### Task
Your answer must be the lines of the entries below, exactly as written, from the first line through the line containing "In each table, some".

__________

These are the activations of a small neural network, seen along a few directions. Each row is one input.
In each table, some parts of the input vary, and every possible input appears once, in random order.
Descriptions start from the smaller parts, as in this example, which fits no table here: ring(8) and (point or ring(9) or (values(3) and line(4))).
Shared parts are said once, and a part with two or three values counts as separate values.

Other details of the inputs shift rows strongly along two fixed directions, in all tables alike. That doesn't count.

Rows:
r1: -28 17 -5 3 -6 -1 -1 1 5 -17 -24 19 5 5 51
r2: -27 23 -18 8 18 1 14 -11 -25 9 22 -1 -17 -20 1
r3: 36 -20 0 4 -9 3 -2 -1 0 16 11 -8 -4 5 -47
r4: 48 -22 1 -2 1 8 8 7 19 9 1 5 -15 -8 -34
r5: -7 4 -13 -9 14 -5 10 -1 -12 8 13 -5 -4 -5 -8
r6: -13 8 -16 8 10 -4 13 -10 -23 7 19 -1 -12 -15 -9
r7: -24 19 5 -6 4 -6 -6 0 -1 -16 -3 -3 8 11 33
r8: -11 8 -1 -5 3 1 1 2 11 -13 -19 14 6 -2 43
r9: -26 17 -24 4 13 -5 17 -10 -27 14 17 1 -10 -17 -2
r10: 14 -11 22 6 -36 -1 -15 2 16 -6 -14 -9 22 20 2
r11: 25 -10 28 -2 -16 1 -20 0 21 -11 -10 -10 18 26 6
r12: 46 -22 21 9 -34 7 -9 3 32 -8 -25 7 11 18 -5
r13: 31 -18 7 -1 1 4 0 4 12 13 19 -12 -7 -2 -43
r14: 35 -14 8 3 1 8 -4 3 3 9 17 -8 -9 4 -45
r15: -24 12 2 -6 2 -11 -3 0 -5 -18 -4 -1 12 12 33
r16: 14 -9 1 8 -3 5 -4 -1 3 12 16 -6 -7 -2 -33
r17: -22 10 -18 -5 28 -4 13 -8 -25 5 22 -1 -13 -17 5
r18: 1 1 7 0 -10 2 -6 9 17 -16 -24 16 8 11 29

__________

### Written solution
These are the activations of a small neural network, seen along a few directions. Each row is one input.
In each table, some parts of the input vary, and every possible input appears once, in random order.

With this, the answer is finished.